EXERCISE REQUIREMENTS:
Take the lines below between the one holding "plagak: [140 135" and the one holding "124 109 127", inclusive, and copy them exactly. Add nothing.
DATA RECORDS: Begin
(in the rows, 128 means zero)
Here are made-up objects, facts about them, and rows of numbers that follow some of those facts. Name the object behind each unnamed row.

Named rows:
stegru: [129 137 140 148 169  91 146 131 128 124 138 106 116 139  85 112 112 130
 126 114 108 158  84 146  84 126 124 101 135 157 134 144 121 129 148  92
 157 105 129 107 158]
flibu: [123 123 144 147 180 101 154 134 100 146 162 108 128 132  98 122 103 166
 156 104 115 165 156 111  86 145 114 100 132 132 124 154 152  57 161 103
 152 121 146 112 129]
zetul: [122 145 127 143 170 108 150 140  97 137 143 101 117 138  89 129 107 152
 134 112 104 162 123 145  93 134 129 109 129 156 154 134 153 101 120  90
 169 111 162 126 149]
plagak: [140 135 150 125 196  80 118  81  83 165 154  98 181 145  82 114  79 126
 194 108 139 174 125 141  86 136 160  53 145 190 133 166  55 134 115 102
 154 106 109 120 108]
bribros: [130 139 154 146 175  78 122 141 101  97 133 105 160 126  98 125 127 118
 139 117  96 157  51 129 101 146 154  89 122  80 130 124 122  80 115  99
 170 149 124 113 137]
zeskebros: [135 140 151 135 181  82 121 128  89  83 124 103 144 126  96 122 132 104
 141 118 112 162  59 132 101 157 146  85 127 123 122 131 123 101 127 103
 165 152 115 111 142]
stoflok: [122 126 183 142 185  84 135 149 133 165 148 106 149 134  90 115 104 158
 134 108 114 164 138 124  87 140 110 102 125 129 123 145 127  72 159  96
 150 123 140 100 131]
gruben: [125 135 166 154 179  92 126 132 126 147 130 102 136 133  85  98 105 152
 135 116 124 175  81 147  89 122 126  96 129 166 150 144 107 109 145  86
 148 112 122  97 150]
gofuplil: [131 134 153 134 185  79 120 128  91  86 125 104 151 128  92 124 126 112
 132 117 111 160  61 129 100 149 157  89 125 117 125 123 122 105 121 104
 168 151 119 109 143]
vodrora: [127 142 181 132 170  74 129 154  76 144 146 114 178 146  87 129 109  96
 124 112 139 166 154 113  89 157 103 100 125 171 109 158 125  56 169 119
 161 115 140  98 126]
napi: [131 144 150 145 171  97 133 139 122 141 132 101 116 134  92 111 112 127
 131 116 113 165  94 130  88 134 124  93 130 170 151 149 125 118 147  81
 154 117 131 111 152]
zimes: [123 124 177 146 177  87  96 183 116 121 145 110 108 137  79  82 138 169
 154 103 132 185  55 144  86 133 129 125 117 140 148 126 123  53 194  74
 185 122 115  85 140]
dunem: [136 152 164 137 189  87 112 114 114 107 105 101 148 126 103 139 124 100
 133 125 122 137  81 123 107 148 141  64 135 151 138 136 113  96  94 118
 144 138 106 120 155]
vogra: [123 138 146 136 181 101 134 131 102 127 131 101 120 139  80 116 105 148
 124 118 133 171 120 149  90 131 122 105 132 201 154 138 130 126 138  92
 158 109 147 108 156]
trugral: [126 124 174 125 192  83 135 135 114 145 139 107 142 139  84 117 104 138
 124 109 127 164 141 126  86 143 118 103 131 161 116 143 126 103 161 105
 149 124 134 100 138]
tima: [119 130 218 131 191  66 116 154  93 143 137 112 194 142  75 124 106 127
 108 117 162 173 159 121  89 153  90 107 121 185 116 152 113  61 181 115
 152 116 144  78 131]
plibran: [133 132 166 136 193  77 132 114 141 150 160 100 163 135  85 132  92 154
 162 114 123 154 139 131  81 141 113  68 139 159 136 166  72 108 139  88
 152 101 133 110 124]
grume: [130 130 166 141 177  84 131 141 114 145 144 109 144 137  93 112 107 123
 132 111 120 163 124 109  85 141 121  94 130 150 124 156 123  89 167 100
 148 124 125 100 136]
voskodul: [122 140 210 154 166  60 115 160  96 159 147 118 208 144  84 113 108 100
 120 112 139 171 110 128  90 142 105  97 122 145 112 158  98  36 170 117
 157 108 126  83 122]

Facts:
θ: refers to; Λ: points at; Δ: uses; Σ: is of sort
batro | θ tofla | Σ c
DATA RECORDS: End
ANSWER SPACE:
plagak: [140 135 150 125 196  80 118  81  83 165 154  98 181 145  82 114  79 126
 194 108 139 174 125 141  86 136 160  53 145 190 133 166  55 134 115 102
 154 106 109 120 108]
bribros: [130 139 154 146 175  78 122 141 101  97 133 105 160 126  98 125 127 118
 139 117  96 157  51 129 101 146 154  89 122  80 130 124 122  80 115  99
 170 149 124 113 137]
zeskebros: [135 140 151 135 181  82 121 128  89  83 124 103 144 126  96 122 132 104
 141 118 112 162  59 132 101 157 146  85 127 123 122 131 123 101 127 103
 165 152 115 111 142]
stoflok: [122 126 183 142 185  84 135 149 133 165 148 106 149 134  90 115 104 158
 134 108 114 164 138 124  87 140 110 102 125 129 123 145 127  72 159  96
 150 123 140 100 131]
gruben: [125 135 166 154 179  92 126 132 126 147 130 102 136 133  85  98 105 152
 135 116 124 175  81 147  89 122 126  96 129 166 150 144 107 109 145  86
 148 112 122  97 150]
gofuplil: [131 134 153 134 185  79 120 128  91  86 125 104 151 128  92 124 126 112
 132 117 111 160  61 129 100 149 157  89 125 117 125 123 122 105 121 104
 168 151 119 109 143]
vodrora: [127 142 181 132 170  74 129 154  76 144 146 114 178 146  87 129 109  96
 124 112 139 166 154 113  89 157 103 100 125 171 109 158 125  56 169 119
 161 115 140  98 126]
napi: [131 144 150 145 171  97 133 139 122 141 132 101 116 134  92 111 112 127
 131 116 113 165  94 130  88 134 124  93 130 170 151 149 125 118 147  81
 154 117 131 111 152]
zimes: [123 124 177 146 177  87  96 183 116 121 145 110 108 137  79  82 138 169
 154 103 132 185  55 144  86 133 129 125 117 140 148 126 123  53 194  74
 185 122 115  85 140]
dunem: [136 152 164 137 189  87 112 114 114 107 105 101 148 126 103 139 124 100
 133 125 122 137  81 123 107 148 141  64 135 151 138 136 113  96  94 118
 144 138 106 120 155]
vogra: [123 138 146 136 181 101 134 131 102 127 131 101 120 139  80 116 105 148
 124 118 133 171 120 149  90 131 122 105 132 201 154 138 130 126 138  92
 158 109 147 108 156]
trugral: [126 124 174 125 192  83 135 135 114 145 139 107 142 139  84 117 104 138
 124 109 127 164 141 126  86 143 118 103 131 161 116 143 126 103 161 105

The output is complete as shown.